**Records excerpted from a collection:**
╭──
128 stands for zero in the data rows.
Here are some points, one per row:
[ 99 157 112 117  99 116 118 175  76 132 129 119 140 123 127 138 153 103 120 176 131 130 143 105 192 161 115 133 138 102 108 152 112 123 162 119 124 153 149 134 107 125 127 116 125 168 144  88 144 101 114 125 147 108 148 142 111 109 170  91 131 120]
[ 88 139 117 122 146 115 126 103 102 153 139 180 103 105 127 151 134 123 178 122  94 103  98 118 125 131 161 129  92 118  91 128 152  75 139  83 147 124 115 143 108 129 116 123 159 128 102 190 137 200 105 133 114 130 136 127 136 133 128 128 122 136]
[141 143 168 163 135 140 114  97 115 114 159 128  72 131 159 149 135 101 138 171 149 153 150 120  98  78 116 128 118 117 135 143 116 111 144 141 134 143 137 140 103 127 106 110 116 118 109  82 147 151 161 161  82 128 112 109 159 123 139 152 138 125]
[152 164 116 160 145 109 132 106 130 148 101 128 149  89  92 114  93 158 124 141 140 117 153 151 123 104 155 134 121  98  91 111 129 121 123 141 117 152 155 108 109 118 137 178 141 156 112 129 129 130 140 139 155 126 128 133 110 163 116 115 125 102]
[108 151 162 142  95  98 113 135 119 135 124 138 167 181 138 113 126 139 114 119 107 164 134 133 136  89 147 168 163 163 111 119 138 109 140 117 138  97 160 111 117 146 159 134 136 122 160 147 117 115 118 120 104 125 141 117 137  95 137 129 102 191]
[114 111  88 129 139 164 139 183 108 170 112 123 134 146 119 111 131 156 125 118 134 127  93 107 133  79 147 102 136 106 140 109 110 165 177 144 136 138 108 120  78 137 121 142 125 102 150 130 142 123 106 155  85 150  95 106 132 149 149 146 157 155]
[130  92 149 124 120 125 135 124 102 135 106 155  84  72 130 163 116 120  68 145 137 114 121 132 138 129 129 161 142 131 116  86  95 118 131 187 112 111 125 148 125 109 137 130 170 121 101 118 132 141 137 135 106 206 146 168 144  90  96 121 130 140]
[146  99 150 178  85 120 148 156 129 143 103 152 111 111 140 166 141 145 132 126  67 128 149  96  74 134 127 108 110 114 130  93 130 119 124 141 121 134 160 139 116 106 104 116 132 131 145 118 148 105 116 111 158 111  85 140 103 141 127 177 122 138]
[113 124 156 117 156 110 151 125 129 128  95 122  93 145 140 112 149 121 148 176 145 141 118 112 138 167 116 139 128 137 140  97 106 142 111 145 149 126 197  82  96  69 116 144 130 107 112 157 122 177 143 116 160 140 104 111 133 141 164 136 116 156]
╰──
**Exercise brief:** Please output the line that contains "[152 164 116" and every line after it in the entries above, exactly, and nothing more.

**Task result:**
[152 164 116 160 145 109 132 106 130 148 101 128 149  89  92 114  93 158 124 141 140 117 153 151 123 104 155 134 121  98  91 111 129 121 123 141 117 152 155 108 109 118 137 178 141 156 112 129 129 130 140 139 155 126 128 133 110 163 116 115 125 102]
[108 151 162 142  95  98 113 135 119 135 124 138 167 181 138 113 126 139 114 119 107 164 134 133 136  89 147 168 163 163 111 119 138 109 140 117 138  97 160 111 117 146 159 134 136 122 160 147 117 115 118 120 104 125 141 117 137  95 137 129 102 191]
[114 111  88 129 139 164 139 183 108 170 112 123 134 146 119 111 131 156 125 118 134 127  93 107 133  79 147 102 136 106 140 109 110 165 177 144 136 138 108 120  78 137 121 142 125 102 150 130 142 123 106 155  85 150  95 106 132 149 149 146 157 155]
[130  92 149 124 120 125 135 124 102 135 106 155  84  72 130 163 116 120  68 145 137 114 121 132 138 129 129 161 142 131 116  86  95 118 131 187 112 111 125 148 125 109 137 130 170 121 101 118 132 141 137 135 106 206 146 168 144  90  96 121 130 140]
[146  99 150 178  85 120 148 156 129 143 103 152 111 111 140 166 141 145 132 126  67 128 149  96  74 134 127 108 110 114 130  93 130 119 124 141 121 134 160 139 116 106 104 116 132 131 145 118 148 105 116 111 158 111  85 140 103 141 127 177 122 138]
[113 124 156 117 156 110 151 125 129 128  95 122  93 145 140 112 149 121 148 176 145 141 118 112 138 167 116 139 128 137 140  97 106 142 111 145 149 126 197  82  96  69 116 144 130 107 112 157 122 177 143 116 160 140 104 111 133 141 164 136 116 156]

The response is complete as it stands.